TASK GOAL = There is one span to output from the data below: the lines starting at the line with "118 114 149" and ending at the line with "[133 116 120". Output it exactly, ends included, nothing more.

....................

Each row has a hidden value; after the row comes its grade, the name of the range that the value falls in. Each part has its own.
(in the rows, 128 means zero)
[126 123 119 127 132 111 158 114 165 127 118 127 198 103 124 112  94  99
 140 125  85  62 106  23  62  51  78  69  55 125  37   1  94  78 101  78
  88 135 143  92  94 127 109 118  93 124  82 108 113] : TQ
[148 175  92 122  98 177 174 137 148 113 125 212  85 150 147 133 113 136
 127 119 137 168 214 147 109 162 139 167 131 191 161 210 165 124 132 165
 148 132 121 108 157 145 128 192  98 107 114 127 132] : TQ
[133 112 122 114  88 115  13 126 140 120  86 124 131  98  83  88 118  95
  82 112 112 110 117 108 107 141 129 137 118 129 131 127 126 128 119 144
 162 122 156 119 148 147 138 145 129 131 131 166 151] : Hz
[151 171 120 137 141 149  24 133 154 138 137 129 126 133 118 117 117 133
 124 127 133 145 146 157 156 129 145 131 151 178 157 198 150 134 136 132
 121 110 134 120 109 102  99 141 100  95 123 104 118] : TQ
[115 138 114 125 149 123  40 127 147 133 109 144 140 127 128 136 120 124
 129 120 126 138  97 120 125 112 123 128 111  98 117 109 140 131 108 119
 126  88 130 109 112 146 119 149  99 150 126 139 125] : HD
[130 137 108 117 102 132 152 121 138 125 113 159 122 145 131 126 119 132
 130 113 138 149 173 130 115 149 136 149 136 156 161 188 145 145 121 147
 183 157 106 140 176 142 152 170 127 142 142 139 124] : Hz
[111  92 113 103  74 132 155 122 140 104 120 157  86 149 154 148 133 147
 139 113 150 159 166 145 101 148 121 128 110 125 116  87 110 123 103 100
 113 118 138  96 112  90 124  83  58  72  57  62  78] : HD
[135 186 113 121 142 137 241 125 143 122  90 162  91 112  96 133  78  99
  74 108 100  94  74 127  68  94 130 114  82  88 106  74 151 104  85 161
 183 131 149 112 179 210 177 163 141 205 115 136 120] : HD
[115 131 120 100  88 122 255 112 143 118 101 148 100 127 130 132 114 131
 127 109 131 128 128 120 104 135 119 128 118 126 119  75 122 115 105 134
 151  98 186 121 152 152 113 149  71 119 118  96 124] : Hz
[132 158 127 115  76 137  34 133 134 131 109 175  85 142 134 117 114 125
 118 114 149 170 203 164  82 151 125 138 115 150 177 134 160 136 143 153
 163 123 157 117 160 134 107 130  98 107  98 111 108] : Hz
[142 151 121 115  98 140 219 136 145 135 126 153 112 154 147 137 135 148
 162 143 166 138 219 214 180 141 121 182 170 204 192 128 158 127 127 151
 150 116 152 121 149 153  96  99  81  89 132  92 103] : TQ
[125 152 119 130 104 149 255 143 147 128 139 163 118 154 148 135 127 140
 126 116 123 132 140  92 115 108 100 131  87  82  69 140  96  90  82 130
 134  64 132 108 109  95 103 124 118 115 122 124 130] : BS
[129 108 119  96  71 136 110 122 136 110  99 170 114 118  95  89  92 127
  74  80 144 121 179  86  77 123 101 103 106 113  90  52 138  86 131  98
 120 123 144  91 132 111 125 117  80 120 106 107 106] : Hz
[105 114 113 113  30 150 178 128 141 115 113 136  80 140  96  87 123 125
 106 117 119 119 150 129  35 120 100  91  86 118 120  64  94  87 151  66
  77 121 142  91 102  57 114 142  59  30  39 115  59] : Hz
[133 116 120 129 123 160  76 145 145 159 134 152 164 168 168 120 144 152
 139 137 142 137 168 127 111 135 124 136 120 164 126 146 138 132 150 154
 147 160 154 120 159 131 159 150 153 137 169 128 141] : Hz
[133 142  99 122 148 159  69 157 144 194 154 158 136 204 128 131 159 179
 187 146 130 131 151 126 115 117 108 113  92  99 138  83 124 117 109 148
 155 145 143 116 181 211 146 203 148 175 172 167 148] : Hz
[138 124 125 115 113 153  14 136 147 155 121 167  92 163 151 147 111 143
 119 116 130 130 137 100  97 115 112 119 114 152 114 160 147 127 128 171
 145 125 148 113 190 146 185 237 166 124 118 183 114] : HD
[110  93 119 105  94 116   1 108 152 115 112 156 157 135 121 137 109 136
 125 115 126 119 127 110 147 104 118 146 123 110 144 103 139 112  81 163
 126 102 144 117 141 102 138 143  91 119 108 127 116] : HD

....................

RESPONSE =
 118 114 149 170 203 164  82 151 125 138 115 150 177 134 160 136 143 153
 163 123 157 117 160 134 107 130  98 107  98 111 108] : Hz
[142 151 121 115  98 140 219 136 145 135 126 153 112 154 147 137 135 148
 162 143 166 138 219 214 180 141 121 182 170 204 192 128 158 127 127 151
 150 116 152 121 149 153  96  99  81  89 132  92 103] : TQ
[125 152 119 130 104 149 255 143 147 128 139 163 118 154 148 135 127 140
 126 116 123 132 140  92 115 108 100 131  87  82  69 140  96  90  82 130
 134  64 132 108 109  95 103 124 118 115 122 124 130] : BS
[129 108 119  96  71 136 110 122 136 110  99 170 114 118  95  89  92 127
  74  80 144 121 179  86  77 123 101 103 106 113  90  52 138  86 131  98
 120 123 144  91 132 111 125 117  80 120 106 107 106] : Hz
[105 114 113 113  30 150 178 128 141 115 113 136  80 140  96  87 123 125
 106 117 119 119 150 129  35 120 100  91  86 118 120  64  94  87 151  66
  77 121 142  91 102  57 114 142  59  30  39 115  59] : Hz
[133 116 120 129 123 160  76 145 145 159 134 152 164 168 168 120 144 152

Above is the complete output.